### REQUIRED WORK
For the material that follows, list every line containing the word "diagonal".

### PROVIDED ENTRIES

B = ((-25, 14, 8, 6, 4, 7, 10, 5, 4, 7, 7, 3, 10), (-10, 3, 1, -6, -9, -7, -8, -9, -7, -6, 1, 4, 8), (-13, 5, 6, 0, -1, -4, -7, -11, -11, -13, -16, -15, -17), (21, 34, 24, 19, 13, 7, -2, -5, -11, -16, -26, -29, -40), (3, 2, -1, -3, -5, -6, -4, -4, -1, 0, -1, 3, 3), (-7, -11, -14, -9, -8, -11, -8, -5, 0, -1, 4, 3, 13), (-79, -37, -23, -14, -7, -2, 2, 8, 13, 20, 23, 30, 40), (-3, -23, -13, -8, -5, -7, 1, 5, 4, 10, 15, 21, 21), (23, 28, 20, 17, 16, 11, 11, 11, 6, 6, 4, -1, -6), (24, 15, 8, 2, 0, -2, -3, -3, -6, -8, -9, -8, -11))
The first entry in reading order?
Answer: -25
The fifth entry in reading order?
Answer: 4
The third entry in reading order is 8
The entry just right of the smallest entry?
Answer: -37
The 3rd largest entry is 30
The second largest entry: 34
The entry just right of 28: 20
The entry just left of -17?
Answer: -15

Read these off the matrix that follows. Rows and columns are numbered from 1.
1) Give the entry in row 2 and column 1.
2) Give the entry in row 3 and column 1.
3) Give the entry in row 1 and column 1.
4) Give the median entry.
5) Give the bottom-right entry.
6) Give the entry in row 1 and column 2.
7) Give the entry at row 2, column 3.
8) Give the entry directly below 5.
-12,-18,-24,-17,-22,28,29,4,-18
-21,-27,-18,-25,-47,5,23,49,-4
-4,-76,-78,31,35,53,60,-37,-27
1) -21
2) -4
3) -12
4) -17
5) -27
6) -18
7) -18
8) 53

data =
[[-25,32,-94,30,7],
[7,38,-77,-3,-42],
[24,31,-60,6,31],
[4,21,-83,12,-2],
[-22,30,-56,3,5],
[15,15,-95,37,-2],
[-14,-2,-87,25,29],
[19,52,-75,24,17],
[7,11,-44,23,-18],
[24,68,-58,-2,-29],
[-8,35,-79,-12,-18],
[-6,52,-76,30,2]]
Rows and columns are numbered from 1.
The entry in row 1 and column 2 is 32
Which number is the entry directly below 35?
Answer: 52
The entry directly below 29 -> 17
The entry just right of the largest entry -> -58
The entry just right of -95: 37
Which number is the entry in row 2 and column 1?
Answer: 7
Which number is the entry just left of the smallest entry?
Answer: 15
Which number is the entry in row 1 and column 3?
Answer: -94
Which number is the entry just right of -75?
Answer: 24
Which number is the entry in row 3 and column 1?
Answer: 24
The bottom-left entry: -6
Which number is the entry in the bottom-right corner?
Answer: 2
Which number is the entry just right of -56?
Answer: 3
Which number is the entry in the top-right corner?
Answer: 7
Which number is the entry in row 2 and column 2?
Answer: 38
Which number is the entry at row 1, column 1?
Answer: -25
Which number is the entry in row 2 and column 3?
Answer: -77
Which number is the entry directly below -22?
Answer: 15
Which number is the entry just left of -12?
Answer: -79
The entry in row 3 and column 2 -> 31
The entry just left of the largest entry -> 24
Which number is the entry directly below the smallest entry?
Answer: -87
The bottom entry of the column that holds the smallest entry is -76
The entry in row 3 and column 3 -> -60
The entry directly below -56: -95
The entry just left of 11 -> 7
The entry directly above the smallest entry -> -56
Which number is the entry just right of -58?
Answer: -2

Questions about the grid below.
1) Report the entry in the top-right corner.
2) Report the largest entry in the last row.
3) Report the entry just left of -22.
4) Report the smallest entry in the first row.
5) Report the entry in the top-left corner.
6) Report the entry directly above 43.
7) Report the third entry in reading order.
8) Report the smallest entry in the last row.
 65  -41    1   -3   -2   74   30    8  -66    2    0
-26   30    7   -2   -1  -32  -24   19   47  -11  -33
  3    6   -4   18   -2    2   20  -15   10   19   50
-59   53   -5   24   -1  -70    3  -24   85   25   66
 56  -35   -5   10   -3   64   46  -13  -57   20   49
-35   36    1   13   -1  -42  -10   -2   57    7   17
-21   24   -5   25   -2  -25   15  -22   38   25   66
-33   35    6    2   -1  -41  -25   15   57   -8  -25
 33  -18   -4    8   -2   37   40  -14  -28   20   50
 63  -41   -6    8   -3   73   56  -17  -66   23   58
 64  -41   -4   10   -3   74   43  -10  -66   17   41
-50   47    1    9   -1  -61  -11   -3   76    7   17
-19   24    1   11   -1  -24   -3   -2   38    7   17
-58   53   -3   21   -1  -70   -5  -17   85   19   50
1) 0
2) 85
3) 15
4) -66
5) 65
6) 56
7) 1
8) -70

grid =
[[59,16,60,37,20,56],
[-2,0,2,1,-1,-2],
[8,9,14,-18,-9,11],
[14,13,-41,28,-91,-22],
[2,4,-22,19,-50,-21],
[43,-20,47,28,-5,66],
[4,-4,-23,18,-36,-9],
[40,12,56,31,10,42],
[3,3,0,1,-1,1]]
The largest entry in the last column is 66
The 5th entry, reading row by row -> 20
The entry in the top-right corner: 56
The bottom-right entry: 1
Find the second largest entry.
60
The 2nd entry from the end, reading row by row is -1
The entry in the top-left corner -> 59
Find the fourth entry in reading order.
37
Find the entry directly below the smallest entry.
-50
The 5th-last entry, reading row by row -> 3
The 3rd entry on the main diagonal -> 14
The entry just left of the largest entry is -5
The last entry in the row that holds the smallest entry is -22
Find the 2nd entry on the main diagonal.
0
The 2nd entry on the diagonal from the top-right corner: -1
The smallest entry in the first column -> -2
Find the entry directly above the smallest entry.
-9
The smallest entry is -91
The first entry in the row that holds the smallest entry is 14
Find the third entry on the diagonal from the top-right corner.
-18
The fourth-last entry, reading row by row is 0
Find the entry directly below -4.
12
Find the entry directly below -36.
10

Read these off the row that follows.
1) Give the entry just right of -0.11.
2) Give the entry just right of the smallest entry.
[0.06, 0.07, 0.04, -0.13, 0.10, -0.11, 0.02, 0.12, 0.12, 0.02, 0.02]
1) 0.02
2) 0.10

Questions about the grid below. Indices start at 1.
1) Give the top-left entry.
2) Give the entry just left of 57.
3) Give the entry at row 2, column 1.
4) Give the bottom-left entry.
5) Give the bottom-right entry.
6) Give the entry in the top-right corner.
[[ 50  -8  51   0  -1  56  27 -13  -5  20  -3  31  33 -19 -20  24]
 [ 42 -15  44   0  -1  48  43 -25  -5   8  -3  49  46 -15 -40  21]
 [ -7 -15  -7  -1   1  -8  45 -25   3  -1  -2  51  16  11 -40  -2]
 [  7  -8   7  -1   0   8  28 -13   1   3  -2  31  17   3 -20   5]
 [-28 -11 -29  -2   2 -32  38 -19   7  -6  -2  42   0  22 -30 -11]
 [  0  34   0   0  -2   0 -61  57   4   9  -1 -73 -26   4  91   1]
 [  7  -4   7  -1   0   8  20  -6   1   7  -2  22  10   3 -10   4]
 [ 14 -19  15  -1   0  16  52 -31   0  -1  -3  59  35   0 -50   8]]
1) 50
2) -61
3) 42
4) 14
5) 8
6) 24

Read these off the table that follows.
1) Read off the 1st entry in reading order.
2) Read off the entry directly above 2.
3) Read off the last entry of the largest entry's row.
4) Read off the smallest entry in the first row.
5) Read off the smallest entry in the last row.
6) Read off the last entry of the smallest entry's row.
7) Read off the third entry on the diagonal from the top-right corner.
8) Read off the entry just right of the smallest entry.
[[-24  -3  -2 -10   3   4  -8  -4   0 -35   0   0   4  17  -1  -3]
 [ 14 -12   1   6  -9 -27   1  12   1 -91  -7 -12   1  11   2  22]
 [  7  -9  11  -1   3  15  16   7  -8 -18  -6 -11   7   9  -2  36]]
1) -24
2) -1
3) 36
4) -35
5) -18
6) 22
7) 9
8) -7

Read these off the matrix that follows. Rows and columns are numbered from 1.
1) Find the entry in the top-right corner.
2) Find the top entry of the column that holds the largest entry.
3) Find the largest entry.
4) Find the entry in row 1 and column 3.
5) Find the entry at row 3, column 1.
6) Find the entry in row 1 and column 1.
[[ 84  57  66 118  52]
 [106 208  68 250 185]
 [135 135 146 136 135]]
1) 52
2) 118
3) 250
4) 66
5) 135
6) 84

array([-0.01, -0.11,  0.16,  0.02, -0.07,  0.14,  0.07,  0.01, -0.22,
       -0.09])
Find the entry just left of -0.22.
A: 0.01
Find the entry just right of -0.07.
A: 0.14
Find the entry just left of the largest entry.
A: -0.11
Find the maximum.
A: 0.16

### ANSWER TO THIS EXERCISE
The 3rd entry on the main diagonal -> 14
Find the 2nd entry on the main diagonal.
The 2nd entry on the diagonal from the top-right corner: -1
Find the third entry on the diagonal from the top-right corner.
7) Read off the third entry on the diagonal from the top-right corner.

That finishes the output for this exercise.